*** Opening Excerpted records ***
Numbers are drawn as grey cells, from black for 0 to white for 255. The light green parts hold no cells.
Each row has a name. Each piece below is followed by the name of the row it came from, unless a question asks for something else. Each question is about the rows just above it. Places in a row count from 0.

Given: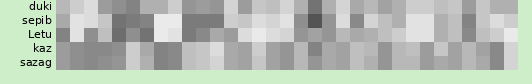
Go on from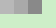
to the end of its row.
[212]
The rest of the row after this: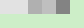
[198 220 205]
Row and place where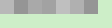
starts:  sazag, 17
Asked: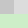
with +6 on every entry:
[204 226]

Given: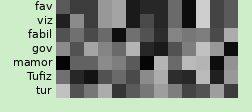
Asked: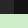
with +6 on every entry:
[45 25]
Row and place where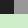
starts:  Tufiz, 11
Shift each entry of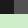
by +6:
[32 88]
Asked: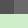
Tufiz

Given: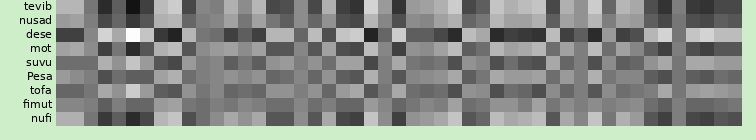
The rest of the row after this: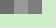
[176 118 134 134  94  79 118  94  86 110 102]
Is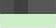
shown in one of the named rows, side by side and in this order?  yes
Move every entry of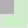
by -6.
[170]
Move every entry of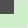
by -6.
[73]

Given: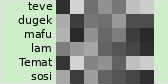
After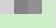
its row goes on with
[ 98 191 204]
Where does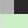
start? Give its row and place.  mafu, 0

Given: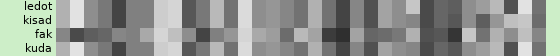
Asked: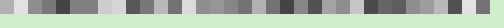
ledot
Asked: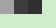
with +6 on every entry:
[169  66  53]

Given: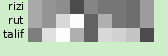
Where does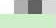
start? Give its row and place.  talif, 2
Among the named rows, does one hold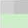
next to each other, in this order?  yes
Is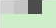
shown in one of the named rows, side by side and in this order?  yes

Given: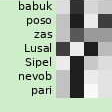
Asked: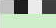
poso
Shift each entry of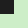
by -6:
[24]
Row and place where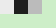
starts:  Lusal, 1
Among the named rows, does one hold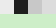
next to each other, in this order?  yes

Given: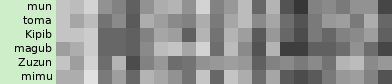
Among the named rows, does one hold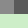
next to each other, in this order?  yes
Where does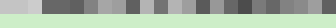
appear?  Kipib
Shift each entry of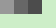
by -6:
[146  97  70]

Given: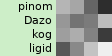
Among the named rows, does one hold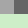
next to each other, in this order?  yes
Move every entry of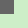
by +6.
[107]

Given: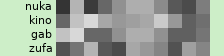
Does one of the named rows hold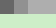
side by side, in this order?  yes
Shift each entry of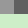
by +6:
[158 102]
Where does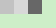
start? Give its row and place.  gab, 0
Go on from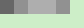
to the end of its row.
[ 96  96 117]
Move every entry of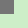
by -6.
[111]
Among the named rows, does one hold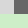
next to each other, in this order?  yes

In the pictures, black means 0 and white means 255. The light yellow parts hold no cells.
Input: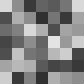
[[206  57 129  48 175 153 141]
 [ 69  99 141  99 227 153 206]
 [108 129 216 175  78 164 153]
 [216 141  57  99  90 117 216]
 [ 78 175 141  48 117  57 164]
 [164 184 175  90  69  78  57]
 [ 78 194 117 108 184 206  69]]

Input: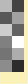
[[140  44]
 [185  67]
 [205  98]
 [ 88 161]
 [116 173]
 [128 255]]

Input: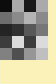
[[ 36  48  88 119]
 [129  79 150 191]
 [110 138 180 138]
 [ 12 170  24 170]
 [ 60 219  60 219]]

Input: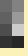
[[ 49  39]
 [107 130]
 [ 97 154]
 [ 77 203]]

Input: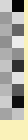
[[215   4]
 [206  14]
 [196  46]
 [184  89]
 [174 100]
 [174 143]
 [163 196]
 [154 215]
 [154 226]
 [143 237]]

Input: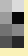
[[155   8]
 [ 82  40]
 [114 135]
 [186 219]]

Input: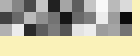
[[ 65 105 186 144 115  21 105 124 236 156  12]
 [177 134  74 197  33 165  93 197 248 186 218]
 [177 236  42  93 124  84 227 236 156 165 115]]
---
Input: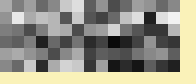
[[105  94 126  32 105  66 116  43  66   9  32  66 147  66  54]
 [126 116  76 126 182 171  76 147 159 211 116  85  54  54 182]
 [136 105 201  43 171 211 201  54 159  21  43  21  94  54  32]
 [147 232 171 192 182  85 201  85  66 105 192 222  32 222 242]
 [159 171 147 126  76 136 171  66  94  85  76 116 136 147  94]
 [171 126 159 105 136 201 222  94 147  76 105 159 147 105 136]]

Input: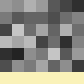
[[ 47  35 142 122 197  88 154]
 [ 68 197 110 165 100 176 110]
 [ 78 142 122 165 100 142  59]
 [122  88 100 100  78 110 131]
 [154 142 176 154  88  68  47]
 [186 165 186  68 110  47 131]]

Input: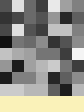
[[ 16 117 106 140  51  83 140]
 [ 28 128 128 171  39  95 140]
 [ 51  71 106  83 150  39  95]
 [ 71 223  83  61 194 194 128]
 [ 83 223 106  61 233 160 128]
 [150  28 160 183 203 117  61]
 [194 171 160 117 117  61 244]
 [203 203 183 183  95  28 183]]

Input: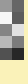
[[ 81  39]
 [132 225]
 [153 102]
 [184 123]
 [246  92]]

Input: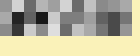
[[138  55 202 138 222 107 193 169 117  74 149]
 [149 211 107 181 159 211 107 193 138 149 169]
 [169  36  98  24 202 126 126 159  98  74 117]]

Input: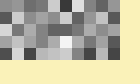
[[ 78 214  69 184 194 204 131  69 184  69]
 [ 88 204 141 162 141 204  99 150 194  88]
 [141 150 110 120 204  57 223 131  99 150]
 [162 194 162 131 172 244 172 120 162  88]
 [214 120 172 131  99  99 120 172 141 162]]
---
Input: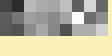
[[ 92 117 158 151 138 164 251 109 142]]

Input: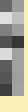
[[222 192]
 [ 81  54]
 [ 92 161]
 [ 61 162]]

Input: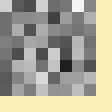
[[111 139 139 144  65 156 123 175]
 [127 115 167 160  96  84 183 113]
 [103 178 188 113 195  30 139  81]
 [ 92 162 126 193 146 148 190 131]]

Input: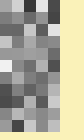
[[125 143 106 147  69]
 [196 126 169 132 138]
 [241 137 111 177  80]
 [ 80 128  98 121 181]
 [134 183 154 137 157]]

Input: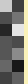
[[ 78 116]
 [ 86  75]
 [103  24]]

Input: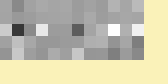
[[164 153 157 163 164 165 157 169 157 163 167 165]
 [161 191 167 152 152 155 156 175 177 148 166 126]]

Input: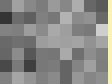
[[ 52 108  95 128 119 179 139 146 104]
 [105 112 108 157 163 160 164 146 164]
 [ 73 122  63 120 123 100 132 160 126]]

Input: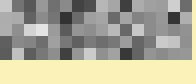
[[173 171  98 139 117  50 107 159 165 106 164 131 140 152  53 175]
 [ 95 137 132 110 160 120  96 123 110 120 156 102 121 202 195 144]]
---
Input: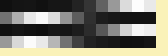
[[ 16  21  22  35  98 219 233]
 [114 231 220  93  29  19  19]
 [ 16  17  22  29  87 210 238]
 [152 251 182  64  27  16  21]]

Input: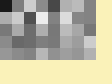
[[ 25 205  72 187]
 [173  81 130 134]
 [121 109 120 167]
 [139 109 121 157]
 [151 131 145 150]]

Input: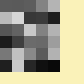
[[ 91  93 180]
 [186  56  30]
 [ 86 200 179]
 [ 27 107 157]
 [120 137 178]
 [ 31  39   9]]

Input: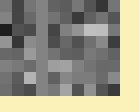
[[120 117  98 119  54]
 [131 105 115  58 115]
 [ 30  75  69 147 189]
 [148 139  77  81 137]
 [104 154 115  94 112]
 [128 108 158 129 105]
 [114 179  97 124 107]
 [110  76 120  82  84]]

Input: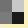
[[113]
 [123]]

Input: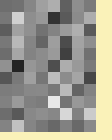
*** Closing Excerpted records ***
**What is required**. Retype each record exactly as it appears above and drop the images.

**Answer section**.
Numbers are drawn as grey cells, from black for 0 to white for 255. The light green parts hold no cells.
Each row has a name. Each piece below is followed by the name of the row it came from, unless a question asks for something else. Each question is about the rows just above it. Places in a row count from 0.

Given:
Go on from
to the end of its row.
[212]
The rest of the row after this:
[198 220 205]
Row and place where
starts:  sazag, 17
Asked:
with +6 on every entry:
[204 226]

Given:
Asked:
with +6 on every entry:
[45 25]
Row and place where
starts:  Tufiz, 11
Shift each entry of
by +6:
[32 88]
Asked:
Tufiz

Given:
The rest of the row after this:
[176 118 134 134  94  79 118  94  86 110 102]
Is
shown in one of the named rows, side by side and in this order?  yes
Move every entry of
by -6.
[170]
Move every entry of
by -6.
[73]

Given:
After
its row goes on with
[ 98 191 204]
Where does
start? Give its row and place.  mafu, 0

Given:
Asked:
ledot
Asked:
with +6 on every entry:
[169  66  53]

Given:
Where does
start? Give its row and place.  talif, 2
Among the named rows, does one hold
next to each other, in this order?  yes
Is
shown in one of the named rows, side by side and in this order?  yes

Given:
Asked:
poso
Shift each entry of
by -6:
[24]
Row and place where
starts:  Lusal, 1
Among the named rows, does one hold
next to each other, in this order?  yes

Given:
Among the named rows, does one hold
next to each other, in this order?  yes
Where does
appear?  Kipib
Shift each entry of
by -6:
[146  97  70]

Given:
Among the named rows, does one hold
next to each other, in this order?  yes
Move every entry of
by +6.
[107]

Given:
Does one of the named rows hold
side by side, in this order?  yes
Shift each entry of
by +6:
[158 102]
Where does
start? Give its row and place.  gab, 0
Go on from
to the end of its row.
[ 96  96 117]
Move every entry of
by -6.
[111]
Among the named rows, does one hold
next to each other, in this order?  yes

In the pictures, black means 0 and white means 255. The light yellow parts hold no cells.
Input:
[[206  57 129  48 175 153 141]
 [ 69  99 141  99 227 153 206]
 [108 129 216 175  78 164 153]
 [216 141  57  99  90 117 216]
 [ 78 175 141  48 117  57 164]
 [164 184 175  90  69  78  57]
 [ 78 194 117 108 184 206  69]]

Input:
[[140  44]
 [185  67]
 [205  98]
 [ 88 161]
 [116 173]
 [128 255]]

Input:
[[ 36  48  88 119]
 [129  79 150 191]
 [110 138 180 138]
 [ 12 170  24 170]
 [ 60 219  60 219]]

Input:
[[ 49  39]
 [107 130]
 [ 97 154]
 [ 77 203]]

Input:
[[215   4]
 [206  14]
 [196  46]
 [184  89]
 [174 100]
 [174 143]
 [163 196]
 [154 215]
 [154 226]
 [143 237]]

Input:
[[155   8]
 [ 82  40]
 [114 135]
 [186 219]]

Input:
[[ 65 105 186 144 115  21 105 124 236 156  12]
 [177 134  74 197  33 165  93 197 248 186 218]
 [177 236  42  93 124  84 227 236 156 165 115]]
---
Input:
[[105  94 126  32 105  66 116  43  66   9  32  66 147  66  54]
 [126 116  76 126 182 171  76 147 159 211 116  85  54  54 182]
 [136 105 201  43 171 211 201  54 159  21  43  21  94  54  32]
 [147 232 171 192 182  85 201  85  66 105 192 222  32 222 242]
 [159 171 147 126  76 136 171  66  94  85  76 116 136 147  94]
 [171 126 159 105 136 201 222  94 147  76 105 159 147 105 136]]

Input:
[[ 47  35 142 122 197  88 154]
 [ 68 197 110 165 100 176 110]
 [ 78 142 122 165 100 142  59]
 [122  88 100 100  78 110 131]
 [154 142 176 154  88  68  47]
 [186 165 186  68 110  47 131]]

Input:
[[ 16 117 106 140  51  83 140]
 [ 28 128 128 171  39  95 140]
 [ 51  71 106  83 150  39  95]
 [ 71 223  83  61 194 194 128]
 [ 83 223 106  61 233 160 128]
 [150  28 160 183 203 117  61]
 [194 171 160 117 117  61 244]
 [203 203 183 183  95  28 183]]

Input:
[[ 81  39]
 [132 225]
 [153 102]
 [184 123]
 [246  92]]

Input:
[[138  55 202 138 222 107 193 169 117  74 149]
 [149 211 107 181 159 211 107 193 138 149 169]
 [169  36  98  24 202 126 126 159  98  74 117]]

Input:
[[ 78 214  69 184 194 204 131  69 184  69]
 [ 88 204 141 162 141 204  99 150 194  88]
 [141 150 110 120 204  57 223 131  99 150]
 [162 194 162 131 172 244 172 120 162  88]
 [214 120 172 131  99  99 120 172 141 162]]
---
Input:
[[ 92 117 158 151 138 164 251 109 142]]

Input:
[[222 192]
 [ 81  54]
 [ 92 161]
 [ 61 162]]

Input:
[[111 139 139 144  65 156 123 175]
 [127 115 167 160  96  84 183 113]
 [103 178 188 113 195  30 139  81]
 [ 92 162 126 193 146 148 190 131]]

Input:
[[125 143 106 147  69]
 [196 126 169 132 138]
 [241 137 111 177  80]
 [ 80 128  98 121 181]
 [134 183 154 137 157]]

Input:
[[ 78 116]
 [ 86  75]
 [103  24]]

Input:
[[164 153 157 163 164 165 157 169 157 163 167 165]
 [161 191 167 152 152 155 156 175 177 148 166 126]]

Input:
[[ 52 108  95 128 119 179 139 146 104]
 [105 112 108 157 163 160 164 146 164]
 [ 73 122  63 120 123 100 132 160 126]]

Input:
[[173 171  98 139 117  50 107 159 165 106 164 131 140 152  53 175]
 [ 95 137 132 110 160 120  96 123 110 120 156 102 121 202 195 144]]
---
Input:
[[ 16  21  22  35  98 219 233]
 [114 231 220  93  29  19  19]
 [ 16  17  22  29  87 210 238]
 [152 251 182  64  27  16  21]]

Input:
[[ 25 205  72 187]
 [173  81 130 134]
 [121 109 120 167]
 [139 109 121 157]
 [151 131 145 150]]

Input:
[[ 91  93 180]
 [186  56  30]
 [ 86 200 179]
 [ 27 107 157]
 [120 137 178]
 [ 31  39   9]]

Input:
[[120 117  98 119  54]
 [131 105 115  58 115]
 [ 30  75  69 147 189]
 [148 139  77  81 137]
 [104 154 115  94 112]
 [128 108 158 129 105]
 [114 179  97 124 107]
 [110  76 120  82  84]]

Input:
[[113]
 [123]]

Input:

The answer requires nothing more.